• WHAT THE TASK ASKS
Scan the entries below. List each line with "kasa".

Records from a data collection
*** Block opens ***
Each scene shows the same named points in several views. A view is turned or mirrored, and shifted as a whole, has a little noise and may leave points out.

Scene 1
View 1
bim: [ 32 -10   5 -24  35  42  18   7  -5  27 -25   3  18  -5  26  -3 -12  -6
 -13  22  26   2]
ravif: [ 28 -19   6 -27   0  -2 -40   8  -5  32 -33   3 -33 -46  42 -18   8  22
  18  27 -23 -17]
Dubu: [ 42 -44  33 -23  10  40  17  -5 -16  15 -32 -19   1  -8  28  -6  -9 -12
  13   0 -16 -13]
Zope: [ 31   6   6 -11  20  32  22   9 -15  53 -20  -7  26 -21  28   4  -7  -6
 -37  14  22   6]
sevug: [ 39 -36  37 -13 -22   8 -11  -4 -24  37 -31 -26 -20 -40  37  -6   5   2
  10  -4 -46 -18]
duful: [ 35 -24  22 -17  -2  17  -5   2 -16  35 -29 -14  -9 -31  35  -7   1   2
   2   7 -20 -11]
bet: [ 25 -18   2 -30  -2 -10 -55  10  -4  32 -34   8 -44 -52  45 -22  12  29
  24  31 -28 -20]
tupor: [ 43 -37  49  -3 -37   7  -2  -7 -34  48 -29 -40 -16 -46  39   0   7  -3
   2 -17 -58 -17]
Meles: [ 27 -17   1 -32  12   4 -37  10  -1  26 -34   9 -28 -36  40 -19   5  20
  19  31 -11 -15]
Kazim: [ 41 -41  25 -28  23  45  19  -3 -11   9 -31 -11   6   0  27  -7 -13 -13
  13   8  -3 -10]
teve: [ 21  21 -20 -26  45  31   6  19   1  46 -20  20  23 -17  29  -5  -9   7
 -34  40  50   9]
kotu: [ 29  -4  10 -14   0  10 -11   8 -14  50 -26  -7  -5 -40  37  -5   3   8
 -15  15  -7  -6]
nebuv: [ 28   2  -1 -21  30  33  12  10  -7  40 -23   3  18 -16  29  -3  -8   0
 -23  24  26   3]
kasa: [ 31 -10   1 -28  36  38   9   8  -3  25 -26   6  13  -8  29  -8 -10  -2
  -8  26  24  -1]
View 2
Dubu: [ 11   3 -12 -30  22  -7   4  -7   4  23  -2 -19  -7  -3  -2  -5  40 -14
 -40 -46  80  14]
kotu: [ 18   4 -31 -24  14  17   5  -9  10  21  -9 -39  21   7 -15 -15  -7   1
 -39 -23  27  22]
ravif: [ 15   2 -17 -25   1  17   5  -1  15   8   5 -53  42  33  -9 -28  -2   2
 -71 -54  31  38]
Zope: [ 25   9 -39 -28  26  19  -2   2  13  24 -27 -25  -8 -16 -35  -5   3   9
  -2  -3  39   3]
tupor: [  7  -3 -22 -18  16 -20  18 -51 -20  43  16 -24  18  -1  31  -5   1 -34
 -65 -35  36  31]
bim: [ 23  10 -25 -34  24  20  -7  20  24  12 -24 -26  -9  -6 -39  -9  26  13
  -9 -24  66   3]
sevug: [  9  -1 -18 -22  13  -9  14 -33  -8  30  12 -31  21  10  19 -11   7 -24
 -66 -44  43  32]
kasa: [ 22   9 -24 -34  20  24  -8  22  26   8 -24 -31  -3   2 -40 -13  25  14
 -16 -30  64   8]
bet: [ 14   2 -16 -24  -5  21   6   1  19   3   7 -60  55  44  -7 -34  -7   3
 -83 -61  26  44]
duful: [ 14   3 -21 -25  15   4   7 -13   4  23  -1 -33  15   7  -3 -12  10  -8
 -48 -38  46  23]
nebuv: [ 23   9 -30 -33  21  27  -7  21  25  11 -26 -32  -2  -3 -43 -12  14  17
  -9 -19  51   5]
Kazim: [ 14   6 -11 -34  23   0  -2   5  12  18  -8 -19 -12  -3 -13  -7  45  -7
 -32 -47  87  11]
Meles: [ 17   4 -16 -27   2  23   1  10  23   2  -1 -52  37  34 -18 -29   7   6
 -64 -55  42  33]
teve: [ 30  13 -38 -34  20  45 -12  34  36   3 -38 -39   2   1 -64 -17   2  31
   4  -8  38   1]
View 3
Zope: [ -2  37 -20  19  12  -5  23 -11 -26  18 -16 -13 -21  11  25  13 -11  -7
   0  11 -19  -7]
Kazim: [ -4   6  -5  21  46 -23  18 -11 -25 -16 -13 -20 -27 -11  38  35  46  12
  -7  11  -9 -10]
bim: [ -6  25 -27  27  20  -3  23 -17 -28  -3 -11 -14 -28   0  29  29  18  -8
 -16  21  -6 -16]
Meles: [-46  19  21  24  32 -17 -21 -15 -24 -57 -43   7 -37  -1   1  30  24   0
  -4   2 -23 -30]
nebuv: [-12  33 -23  26  12   0  18 -15 -28  -1 -17  -9 -28   6  20  22   2 -13
 -11  17 -13 -17]
bet: [-59  19  41  19  35 -23 -36 -14 -22 -69 -56  15 -39   2 -10  26  19   4
   6 -10 -34 -32]
kotu: [-24  29  14  13  23 -17  -5  -8 -25 -15 -37  -2 -24   9  11  14  -3   3
  12  -4 -32 -13]
kasa: [-13  25 -23  29  21  -2  18 -17 -28 -13 -14 -10 -31  -1  24  31  22 -10
 -18  20  -7 -20]
tupor: [-10   7  55  -6  59 -53 -10   5 -17  -9 -43 -14 -13   0  30   8  16  39
  42 -26 -47   8]
Dubu: [ -2   3   8  14  53 -33  15  -8 -22 -14 -17 -22 -23 -13  42  31  46  22
   5   4 -15  -4]
duful: [-20  16  19  14  39 -26  -3  -8 -22 -22 -32  -6 -27  -1  20  22  21  13
  10  -2 -26 -12]
View 4
sevug: [-35   3  13  60   0 -51 -20  10 -17 -19  31 -32  -9  -8  19 -18  39  -4
  -6  -1 -19  13]
Zope: [ -6 -18 -13 -20  -6 -23  25   6 -42  -8  35   3 -21   7  19  -2  -1  27
 -12  -9  14  18]
teve: [ 13 -13 -12 -53 -35   7  17  12 -44  -6  15  16 -12  -1  27  23 -12  29
 -23  -1  13  24]
tupor: [-41   0  13  74  15 -65 -16   5 -18 -25  48 -35 -16  -4  14 -33  41   2
   3  -2 -15   9]
bet: [-11  20  25  42 -46 -11 -58  16 -11 -31   8 -20   8 -29  28  18  34  -4
 -18  19 -30  17]
kotu: [-10  -2   5  16 -17 -25 -14   8 -28 -23  32  -7 -12  -8  20   0  16  17
  -9   3  -4  14]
*** Block closes ***
• OUTPUT OF THE TASK
kasa: [ 31 -10   1 -28  36  38   9   8  -3  25 -26   6  13  -8  29  -8 -10  -2
kasa: [ 22   9 -24 -34  20  24  -8  22  26   8 -24 -31  -3   2 -40 -13  25  14
kasa: [-13  25 -23  29  21  -2  18 -17 -28 -13 -14 -10 -31  -1  24  31  22 -10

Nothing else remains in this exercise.